Extracted records
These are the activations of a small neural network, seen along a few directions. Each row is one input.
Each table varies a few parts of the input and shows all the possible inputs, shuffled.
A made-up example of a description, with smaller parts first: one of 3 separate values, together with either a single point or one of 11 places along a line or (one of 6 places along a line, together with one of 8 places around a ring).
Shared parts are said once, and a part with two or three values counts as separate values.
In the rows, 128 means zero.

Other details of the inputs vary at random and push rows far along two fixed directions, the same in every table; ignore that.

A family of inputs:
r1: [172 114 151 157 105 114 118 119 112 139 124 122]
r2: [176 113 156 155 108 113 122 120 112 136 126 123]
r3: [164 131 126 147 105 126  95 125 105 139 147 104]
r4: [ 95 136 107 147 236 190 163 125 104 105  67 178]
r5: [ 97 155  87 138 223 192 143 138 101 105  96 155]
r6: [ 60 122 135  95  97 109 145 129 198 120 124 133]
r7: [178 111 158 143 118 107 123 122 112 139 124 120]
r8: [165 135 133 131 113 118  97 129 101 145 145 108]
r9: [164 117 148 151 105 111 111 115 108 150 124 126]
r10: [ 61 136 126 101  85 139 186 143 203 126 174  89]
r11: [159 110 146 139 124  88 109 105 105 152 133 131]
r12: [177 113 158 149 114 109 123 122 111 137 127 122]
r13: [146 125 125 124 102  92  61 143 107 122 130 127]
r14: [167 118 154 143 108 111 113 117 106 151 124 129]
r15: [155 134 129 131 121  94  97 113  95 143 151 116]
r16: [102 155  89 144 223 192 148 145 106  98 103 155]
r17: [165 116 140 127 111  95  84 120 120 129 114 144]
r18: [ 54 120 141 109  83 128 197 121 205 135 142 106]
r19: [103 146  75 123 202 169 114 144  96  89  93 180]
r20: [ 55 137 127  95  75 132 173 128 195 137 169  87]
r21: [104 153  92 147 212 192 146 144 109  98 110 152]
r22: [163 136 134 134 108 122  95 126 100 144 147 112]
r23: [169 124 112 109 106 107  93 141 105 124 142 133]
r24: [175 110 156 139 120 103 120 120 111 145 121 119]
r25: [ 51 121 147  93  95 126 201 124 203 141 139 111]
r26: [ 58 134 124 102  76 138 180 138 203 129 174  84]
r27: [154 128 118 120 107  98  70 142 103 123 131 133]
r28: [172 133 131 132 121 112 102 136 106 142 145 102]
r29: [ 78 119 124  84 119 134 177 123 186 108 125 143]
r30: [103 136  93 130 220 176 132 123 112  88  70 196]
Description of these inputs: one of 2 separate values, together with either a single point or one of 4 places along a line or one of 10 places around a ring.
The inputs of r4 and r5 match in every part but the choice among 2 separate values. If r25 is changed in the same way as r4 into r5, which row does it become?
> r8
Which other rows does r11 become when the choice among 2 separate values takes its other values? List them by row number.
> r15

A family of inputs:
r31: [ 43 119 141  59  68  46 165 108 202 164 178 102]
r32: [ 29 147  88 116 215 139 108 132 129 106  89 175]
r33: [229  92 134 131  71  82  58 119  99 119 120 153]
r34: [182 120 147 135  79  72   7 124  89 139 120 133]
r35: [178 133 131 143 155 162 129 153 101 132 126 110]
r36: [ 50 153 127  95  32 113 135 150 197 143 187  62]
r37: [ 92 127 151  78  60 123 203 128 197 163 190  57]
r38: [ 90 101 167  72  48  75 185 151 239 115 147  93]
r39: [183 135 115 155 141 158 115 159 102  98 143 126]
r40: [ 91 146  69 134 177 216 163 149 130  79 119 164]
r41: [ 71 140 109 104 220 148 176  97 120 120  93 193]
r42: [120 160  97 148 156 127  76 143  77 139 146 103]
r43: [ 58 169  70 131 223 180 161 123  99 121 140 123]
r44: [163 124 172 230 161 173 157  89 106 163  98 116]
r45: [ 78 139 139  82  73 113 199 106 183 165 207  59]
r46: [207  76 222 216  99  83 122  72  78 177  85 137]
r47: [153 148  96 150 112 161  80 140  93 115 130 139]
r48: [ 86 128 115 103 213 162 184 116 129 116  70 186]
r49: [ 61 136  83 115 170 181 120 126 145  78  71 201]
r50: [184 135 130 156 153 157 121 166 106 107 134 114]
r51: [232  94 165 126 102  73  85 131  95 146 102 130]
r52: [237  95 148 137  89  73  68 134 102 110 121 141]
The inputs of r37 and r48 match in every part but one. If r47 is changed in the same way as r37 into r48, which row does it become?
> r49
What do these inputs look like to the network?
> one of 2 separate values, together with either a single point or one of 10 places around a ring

**Exercise prompt:** An exact copy of the lines above, from the one containing "r47: [153 148" through the one containing "110 121 141]", is the whole of the answer.

**Solution:**
r47: [153 148  96 150 112 161  80 140  93 115 130 139]
r48: [ 86 128 115 103 213 162 184 116 129 116  70 186]
r49: [ 61 136  83 115 170 181 120 126 145  78  71 201]
r50: [184 135 130 156 153 157 121 166 106 107 134 114]
r51: [232  94 165 126 102  73  85 131  95 146 102 130]
r52: [237  95 148 137  89  73  68 134 102 110 121 141]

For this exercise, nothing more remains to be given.